Write out, word for word, the line that contains "26] => inside" and each line after it down to the last line of the data below. Include nothing more.
###
Every row gives one point. Any point is a mix of the corners, with weights that add up to 1. It lies inside the corners' shape when no weight is negative. Is each point inside? If not, which corners have a negative weight?

Corners:
(1): [30 54]
(2): [  2 -69]
(3): [-47   2]
Points:
[23 40] => inside
[15 36] => inside
[19 84] => outside (2)
[  3 -50] => inside
[-8 25] => inside
[-25  28] => outside (2)
[-34 -11] => inside
[-4 46] => outside (2)

Corners:
(1): [-69  24 -39  25]
(2): [ 17  46 -25 -46]
(3): [  2  47 -46   7]
(4): [ 6 -4 85 -6]
(5): [ 11 -90 -30  71]
Points:
[ -5  16 -47 -12] => outside (3, 4)
[ -2 -25  -8  41] => outside (2)
[-30  -3 -24  26] => inside
[ -7  27  57 -31] => outside (3, 5)
[ -1 -46 -27  47] => inside
[ -6  34  69 -13] => outside (2, 5)
[-53  42   5  -8] => outside (3, 5)
[-34  54 -14 -17] => outside (5)

Corners:
(1): [-14 -32  14  -1 -35  36 -28  54   0]
(2): [ -3  14  40 -23 -22 -50  24 -18  -8]
(3): [-49  -1  12  64 -22   4  95  16 -17]
(4): [ 42  -1  49 -36  54   5   4  30  34]
(5): [ 16  29 -26 -32 -33 -42  -7  -3   6]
###
The completed task:
[-30  -3 -24  26] => inside
[ -7  27  57 -31] => outside (3, 5)
[ -1 -46 -27  47] => inside
[ -6  34  69 -13] => outside (2, 5)
[-53  42   5  -8] => outside (3, 5)
[-34  54 -14 -17] => outside (5)

Corners:
(1): [-14 -32  14  -1 -35  36 -28  54   0]
(2): [ -3  14  40 -23 -22 -50  24 -18  -8]
(3): [-49  -1  12  64 -22   4  95  16 -17]
(4): [ 42  -1  49 -36  54   5   4  30  34]
(5): [ 16  29 -26 -32 -33 -42  -7  -3   6]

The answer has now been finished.